In the rows, zero is written as 128.
Each row of numbers belongs to one of the elements below and depends on some of the facts about them. Some rows are named. Which element is each other row?

Known rows:
[ 97 109 129 172 128 166 143 164  79 125  78 142 127 125 115 163 138 124
 104 127 115 111 118 127  69 155  98 138 172  93 101 143 158 128 114 158
 183  88 123  88 160 113 124 123 192 167 142 100  75 149 101  82  86  89
 169] : <190>
[138 163 125 104 143 159  92 132  84  94 109 124  87 169 105  97 157 106
  90 140 130 122 183 103 112 150  77 147 170 178 132 142 138 105 127  96
 122 101 162  93 118  91 205 172 137  92  67 170 116 127  48 126 136 141
 133] : <134>
[ 62  89 120 135 170 164 122 109 160 111 110 161 106 128 100 131 144 109
  92 148 130 105 144 152  58 162  79 115 172 108 119 101 127 153 113 104
 132  68 144 156 163 129 155  96 191 152 116 120  91 168 117 122 123 147
 144] : <390>
[172 111 135 113 113 158 142 140 159  88  90 108 156 167 131 170 131 182
 178 125 133 139 114 148 137 153 137 129 130  64 106 121 126 155 105 156
 130 137 104 159 166  84 105  84 169 172 138  68  95 155 117 130  91 103
 147] : <1194>
[123 140 134  98 126 161  97 160  65  88 109 112  96 170 122 109 153 108
  84 133 132 114 166 105 114 148  78 134 177 177 111 146 141  93 117 100
 169  97 166  91 122  91 191 165 139  95  85 161  88 126  49 126 140 123
 153] : <286>
[165 151 124 129 125 128 151 186 126 119  71  97 181 171  99 167 160 187
 181 141 125 128 108 116 121 134 142 138 105  85  76 131 161 176 111 164
 133 115 135 123 169  81 123  91 170 106 144  72 149 137 116 134 100 108
 106] : <510>
[120 174 123 108 116 163  95 107 129 101 154 134  83 131  90  93 153 100
  84 145 137 156 177 102  73 149  85 171 161 172  73 114 136  85 135 143
 159 114 175  79 100  68 199 171 194 134  60 161  90 103  42 108 131 140
 159] : <1234>
[150 114 131 185 120 136 134 168  60 100 112 134 107 125 154 150 103 117
  94  84  85 115 130  92 141 145 134 121 145  77 163 133 153 168 161 157
 116 127  83 180 140 130 117 126 137 154 125 131 133 179  80  98  68 131
 109] : <1326>
[120 121 128 176 150 164 145 108 122 139  82 155 118 131 112 149 153 102
 110 143 123 107 145 113  62 157  96 161 167 110  99 116 153 135 120 151
 174  73 127 105 155 102 170 128 200 161 138 113 104 154 114 119  97 121
 143] : <1307>
[130 131 100 124 153 152 140 193 168 102  85 140 143 177  87 144 161 185
 174 151 132 147 105 160 124 151 136 115 129  82 114 107 133 168 115 147
  87 133 125 144 165 101 116  93 141 151 138  94 112 154 121 128  85 119
  97] : <970>
[ 96 122 103 190 127 142 123 184  68 108 138 154 109 132 135 124 106 119
  93 115  98 125 127 110 126 146 127 104 158  83 150 117 146 169 157 150
 102 130  91 178 147 138 105 117 141 151 111 133 121 178  80  83  77 141
  99] : <1313>
[172 157 115 107 109 128 128 190  90  99 131 114 104 154 135  93 122 137
 165 103 130 189 116 118 143  82 131 132  94 146 125 121 135 137 177 141
  86 141 111 144 125  81 108 117 141 156  78 120 122 138  96 135 110 144
 117] : <227>
[152  90 130 178 160 165 137 121  76 102  64 132  90 146 141 177 143 115
  97 128 123 101 147 117 101 161  93 161 167  99 155 139 152 153 124 142
 157 102  91 138 155 118 169 151 136 163 138 131  90 176 103 121  72 111
 138] : <284>
[167 133 109 103 116 121 123 190  72  94 113 103 109 166 141  93 137 137
 157 121 123 177 118 132 147  79 131 122  99 157 128 126 148 148 182 104
 105 143 101 147 140  85 123 119 125 158  86 148 119 152  98 137  96 146
  98] : <547>
[166 115 149 185 153 154 146 130  73 103  65 118 134 146 135 178 139 121
 110 116 120  99 146  91 100 157  88 157 160  97 154 144 160 173 113 157
 141  72 102 138 158 126 163 144 155 103 147 112 135 176 118 129  94 114
 136] : <1147>
[151 139 157 102 111 161 116 137  64  86 100  92 106 159 137 124 147 108
  87 120 125 111 150  96 119 136  83 165 177 176  85 145 149  96 111 116
 185  79 168  91 123  86 189 155 160  94  99 162 105 118  61 136 143 104
 167] : <679>
[162 162 133 110 121 160  95 110  74  95 119 112  85 157 119 104 151 107
  89 129 135 131 177  93 114 153  79 178 164 179 127 147 146  88 128 129
 139 115 165  90 110  78 197 168 153 113  74 166 104 117  47 122 127 134
 152] : <331>
[168 115  98 168 114 161 105 146  97 117  80 131  99 144 118 115 129 180
 172  91 129 164 104  97 137 116 138 107 100  72 174 131  98 172 192 149
  77 138  86 107 142  87 121 101 139 183 103 112 143 147 116 132  85 157
 135] : <562>
[161 175 114 106 102 115 143 197  80 133 123 118 158 149 100  92 132 137
 167 120 116 184 109 117 139  60 133 120  94 158  94 126 154 152 166 154
 105 121 166 109 142  84 102  99 161  98 101 111 139 114 112 134 128 145
 119] : <165>

How the elements are related:
nogun: points at; plirires: is of sort
<107> nogun <254>; <1119> nogun <393>; <1119> nogun <243>; <1125> nogun <254>; <1126> nogun <345>; <1126> nogun <835>
<1130> nogun <543>; <1130> nogun <1397>; <1132> nogun <254>; <1134> nogun <245>; <1134> nogun <962>; <1147> nogun <1272>
<1147> nogun <534>; <1147> nogun <741>; <1150> nogun <452>; <1166> nogun <1231>; <1166> nogun <286>; <1166> nogun <245>
<1170> nogun <1087>; <1170> nogun <1114>; <1173> nogun <484>; <1185> nogun <243>; <1185> nogun <1365>; <1194> nogun <503>
<1194> nogun <1389>; <1194> nogun <254>; <11> nogun <623>; <11> nogun <1114>; <11> nogun <1389>; <122> nogun <1150>
<122> nogun <172>; <1231> nogun <1150>; <1231> nogun <374>; <1257> nogun <254>; <1272> nogun <1070>; <1274> nogun <484>
<1274> nogun <245>; <1274> nogun <1125>; <1313> nogun <345>; <1313> nogun <245>; <1313> nogun <254>; <1314> nogun <484>
<1314> nogun <334>; <1318> nogun <254>; <1324> nogun <254>; <1326> nogun <534>; <1326> nogun <1311>; <1326> nogun <254>
<1337> nogun <297>; <1337> nogun <741>; <1347> nogun <254>; <1365> nogun <1087>; <1385> nogun <484>; <1389> nogun <681>
<1389> nogun <390>; <1389> nogun <850>; <1389> nogun <374>; <1397> nogun <254>; <148> nogun <243>; <165> nogun <393>
<171> nogun <534>; <171> nogun <254>; <181> nogun <243>; <190> nogun <452>; <193> nogun <334>; <193> nogun <1234>
<206> nogun <534>; <209> nogun <245>; <227> nogun <55>; <234> nogun <444>; <234> nogun <962>; <234> nogun <254>
<245> nogun <534>; <245> nogun <254>; <259> nogun <850>; <273> nogun <762>; <284> nogun <444>; <284> nogun <700>
<284> nogun <962>; <286> nogun <850>; <297> nogun <390>; <304> nogun <980>; <304> nogun <681>; <304> nogun <623>
<304> nogun <962>; <312> nogun <570>; <318> nogun <534>; <318> nogun <134>; <318> nogun <234>; <318> nogun <206>
<324> nogun <1119>; <324> nogun <374>; <324> nogun <970>; <331> nogun <444>; <332> nogun <444>; <332> nogun <1234>
<345> nogun <534>; <345> nogun <254>; <35> nogun <206>; <373> nogun <430>; <373> nogun <209>; <373> nogun <1318>
<374> nogun <962>; <393> nogun <345>; <393> nogun <1070>; <425> nogun <556>; <425> nogun <254>; <430> nogun <245>
<430> nogun <1389>; <431> nogun <1132>; <431> nogun <452>; <431> nogun <332>; <431> nogun <1389>; <444> nogun <534>
<444> nogun <254>; <447> nogun <1389>; <482> nogun <1070>; <482> nogun <243>; <484> nogun <444>; <484> nogun <345>
<484> nogun <254>; <485> nogun <390>; <503> nogun <556>; <510> nogun <1070>; <510> nogun <393>; <510> nogun <88>
<534> nogun <254>; <543> nogun <1313>; <543> nogun <970>; <547> nogun <534>; <55> nogun <254>; <562> nogun <254>
<567> nogun <543>; <567> nogun <570>; <570> nogun <534>; <570> nogun <254>; <600> nogun <254>; <615> nogun <393>
<615> nogun <1397>; <623> nogun <556>; <650> nogun <390>; <650> nogun <962>; <661> nogun <534>; <661> nogun <245>
<675> nogun <254>; <679> nogun <115>; <679> nogun <374>; <685> nogun <452>; <685> nogun <837>; <692> nogun <334>
<700> nogun <534>; <700> nogun <245>; <717> nogun <700>; <717> nogun <962>; <719> nogun <430>; <720> nogun <534>
<720> nogun <681>; <736> nogun <331>; <741> nogun <1087>; <741> nogun <482>; <741> nogun <254>; <741> nogun <775>
<762> nogun <452>; <762> nogun <661>; <762> nogun <1274>; <781> nogun <345>; <781> nogun <1397>; <790> nogun <942>
<790> nogun <837>; <835> nogun <1313>; <835> nogun <1125>; <836> nogun <720>; <836> nogun <254>; <837> nogun <393>
<841> nogun <452>; <850> nogun <534>; <850> nogun <1313>; <850> nogun <962>; <863> nogun <284>; <863> nogun <245>
<886> nogun <534>; <886> nogun <254>; <88> nogun <1365>; <893> nogun <334>; <938> nogun <254>; <942> nogun <503>
<948> nogun <1134>; <948> nogun <534>; <962> nogun <534>; <962> nogun <254>; <970> nogun <254>; <1070> plirires a
<107> plirires c; <1087> plirires a; <1114> plirires f; <1119> plirires a; <1125> plirires e; <1126> plirires a
<1130> plirires a; <1132> plirires c; <1134> plirires e; <1147> plirires a; <1150> plirires e; <115> plirires a
<1166> plirires d; <1170> plirires c; <1173> plirires a; <1185> plirires f; <1194> plirires f; <11> plirires e
<122> plirires d; <1231> plirires d; <1234> plirires e; <1257> plirires b; <1272> plirires a; <1274> plirires a
<1307> plirires a; <1311> plirires a; <1313> plirires b; <1314> plirires c; <1318> plirires a; <1324> plirires a
<1326> plirires b; <1337> plirires b; <1347> plirires a; <134> plirires e; <1357> plirires g; <1365> plirires a
<1385> plirires a; <1389> plirires d; <1397> plirires a; <1398> plirires d; <148> plirires a; <165> plirires g
<171> plirires a; <172> plirires c; <181> plirires d; <190> plirires a; <193> plirires d; <206> plirires a
<209> plirires a; <227> plirires g; <234> plirires a; <243> plirires e; <245> plirires a; <254> plirires a
<259> plirires a; <273> plirires d; <284> plirires a; <286> plirires e; <297> plirires g; <2> plirires b
<304> plirires c; <312> plirires d; <318> plirires c; <324> plirires d; <331> plirires e; <332> plirires d
<334> plirires c; <345> plirires a; <35> plirires a; <373> plirires g; <374> plirires f; <390> plirires a
<393> plirires c; <425> plirires b; <430> plirires b; <431> plirires d; <444> plirires e; <447> plirires d
<452> plirires a; <482> plirires a; <484> plirires a; <485> plirires a; <503> plirires g; <510> plirires f
<534> plirires f; <543> plirires c; <547> plirires g; <552> plirires c; <556> plirires c; <55> plirires f
<562> plirires c; <567> plirires e; <570> plirires b; <591> plirires e; <600> plirires d; <615> plirires c
<623> plirires e; <650> plirires a; <661> plirires a; <675> plirires c; <679> plirires e; <681> plirires a
<685> plirires f; <691> plirires f; <692> plirires d; <700> plirires c; <717> plirires a; <719> plirires g
<720> plirires c; <736> plirires a; <741> plirires a; <762> plirires a; <775> plirires a; <781> plirires d
<790> plirires d; <835> plirires d; <836> plirires b; <837> plirires b; <841> plirires b; <850> plirires b
<863> plirires b; <886> plirires a; <88> plirires d; <893> plirires b; <938> plirires f; <942> plirires b
<948> plirires d; <962> plirires d; <970> plirires f; <980> plirires a

Which element is each row?
No name comes twice in this set of rows, the named rows included.
[131 138 113 114 115 161 149 193 124 105  83 115 170 151 100 157 155 188
 174 144 127 143  94 151 117 121 144 123 136  75  60 128 146 143 107 161
 177 138 139  98 170  79 104  85 182 171 147  68  82 126 124 111  84  87
 141]  <685>
[ 77 111 118 192 104 154 141 197  62 134 147 153 142 122 132 112 104 119
  91 116  66 129 113 116 102  99 142 107 168  81  71 123 153 138 147 153
 186 114 100 129 146 117 108  92 186 170 136 109  88 158  89  77  75  99
 140]  <841>
[134  86 153 148 148 162 143  99 107  99  75 147 125 134 150 167 132 115
 107 123 121 100 130 119  81 159  83 140 170  91 126 130 138 162 107 139
 167  72 101 155 153 118 168 116 185 164 141 103  97 172 111 130 112 121
 163]  <485>
[142 127 143 186 114 148 135 138  72  96 148 152 113 125 154 148 103 123
  96  71 102 130 118  98 136 151 128 119 153  65 149 123 122 164 127 154
 104 125  97 178 129 136 103  95 181 160  99  89 121 177  79  92  92 128
 150]  <425>
[120 101 113 181 180 164 129 137 112 105  72 150  91 147 116 158 149 117
  95 145 131 102 163 126  85 161  87 130 165 114 155 132 149 159 126 129
 122  90  92 141 160 130 168 145 143 157 129 144  95 173 107 121  77 128
 119]  <206>
[125 159 116  99 101 145 116 182 163  99 155 156 119 136 114  92 113 142
 154 102 134 197 117 150 138  82 116 114 114 125  79  95 107 122 147 126
  90 138 165 143 124  84 101  80 192 149  63  85  94 118  99 131 139 154
 158]  <503>
[133  88 121 188 123 141 129 170  61  99 120 137 106 127 148 136 105 114
  92 108  73 114 125 110 137 133 131 123 152  89 139 122 159 159 162 135
 162 123  83 171 140 128 122 120 138 173 133 139 117 181  82  95  67 123
  99]  <863>
[ 57 120 100 161 152 167 126 182 157 166 106 166 109 135  76 115 157 122
  92 143 127 120 142 161  49 151  83 108 175 115  81 115 134 116 114 134
 170  82 169  85 163 127 117 103 200 168 131 123  73 140 104  77 107 114
 156]  <452>
[ 69 150 109 175 174 160 142 172 157 179  80 158 141 133  66 131 157 122
  92 152 128 123 164 117  53 156  77 112 169 124 125 125 140 169 114 150
  86  67 169 111 162 138 138 109 195  81 132 110 137 146 117 114 129 152
 121]  <1070>
[ 76 132 117 163 169 157 139 125 161 157  89 162 134 129  85 133 147 111
 100 148 127 111 157 127  47 163  76 116 172 109 111 107 134 177 118 144
  97  63 175 139 163 133 161 105 204  96 126 105 139 153 119 128 134 156
 134]  <1087>
[ 66 133 102 178 179 164  97 152 178 145 111 160  86 130  68 116 151 120
  90 149 139 147 175 166  57 159  78 105 178 107 164  95 112 152 120 118
  70 104 161 138 162 146 117 123 178 126  82 142  83 165  96  86 117 157
 110]  <254>

The same elements again, as new rows of numbers:
Known rows:
[104 154 170 116 218 150 112 146 173 139 116  99 103 157] : <1347>
[ 82 137 202 167 133 175  85 159 132 118 184 126 107 182] : <206>
[ 89 140 180 145 187 160 109 132 137 149 165 110 125 123] : <736>
[ 67 168 212 166 134 164  83 149 113 133 133 129 116 154] : <661>
[ 84 152 174 145 190 159 105 130 134 154 147 114 125 115] : <1385>
[ 94 146 184 136 177 160  97 161 157 123 139 114  97 184] : <171>
[104 153 171 114 217 151 110 149 171 139 114 102  99 157] : <1324>
[126 117  71 142 129 128 144 114 101  79 122 186 129  95] : <837>
[117 150 109 146  87 113 144 130  80 118  59 128 140  91] : <430>
[141 121  95 133  92 127 142 162 128  80  91 135 103 177] : <570>
[136 117  62 124  72 117 179 101 104 157 126 113  76 126] : <556>
[171  99 103 123  98 116 122 141 127 110 120 138 188 108] : <332>
[168 109 110 128  94 119 126 141 124 117 104 143 185  99] : <447>
[175 107  94 131  83 120 115 159 140 131 125 139 167  98] : <1398>
[166  99 113 123  95 114 132 139 115 111 117 122 203 102] : <1389>
[175  90 101 101  84 116 132  82 109 132 123 144 159 131] : <331>
[112 136 139 132 164 123  94 110 135 114 167 163 128 107] : <510>
[126 134 150 136 131 124 112 140 152 156 165 108 124 108] : <1114>
[136 138 107 106  87  56 156 123 127 115 148 119 127 109] : <503>

Name these rows:
No name comes twice in this set of rows, the named rows included.
[126  99 106 144  88 123 151 136  84  73 124 106 150 153]  <850>
[ 97 152 210 151 180 179 163 131 153 139 165 146 138 123]  <190>
[ 77 179 201 144 159 150  77 153 134 128  92 115  99 177]  <245>
[116 132 140 134 150 120  97 121 138 130 165 137 126 107]  <1185>
[ 82 140 153 152 202 159  77 127 135 142 178 142 107 108]  <482>
[182  94  75 118  69 115 107  93 126 158 138 159 128 111]  <243>
[164 113  96 128 106 117 110 140 129 105 110 167 175  98]  <781>
[190 108 142 107  69 146 194  79 136 129 125 198 172 122]  <1150>
[ 90 138 183 144 185 157 112 130 130 144 165 103 131 128]  <259>
[168 105  85 130 104 115  98 143 128 112 128 167 167  92]  <181>
[125 114  86 134  61 124 172  99  85 118 132 134  84 165]  <318>
[151 128  80 110 135 114 159 151 145  97  64 119 111 141]  <1257>
[ 87 147 177 145 192 157 110 130 136 147 159 118 124 119]  <1130>
[171 107 104 131  91 118 116 149 133 112 118 154 177 107]  <312>
[120 137  98 110 114  55 137 103 116  81 158 177 125 105]  <165>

※ ※ ※

- **EXERCISE DESCRIPTION**
Go through the listing above and write out exactly the lines starting with the one holding "[172 157 115" and running through the one holding "97 128 123 101", ends included, and no others.

- **EXPECTED OUTPUT**
[172 157 115 107 109 128 128 190  90  99 131 114 104 154 135  93 122 137
 165 103 130 189 116 118 143  82 131 132  94 146 125 121 135 137 177 141
  86 141 111 144 125  81 108 117 141 156  78 120 122 138  96 135 110 144
 117] : <227>
[152  90 130 178 160 165 137 121  76 102  64 132  90 146 141 177 143 115
  97 128 123 101 147 117 101 161  93 161 167  99 155 139 152 153 124 142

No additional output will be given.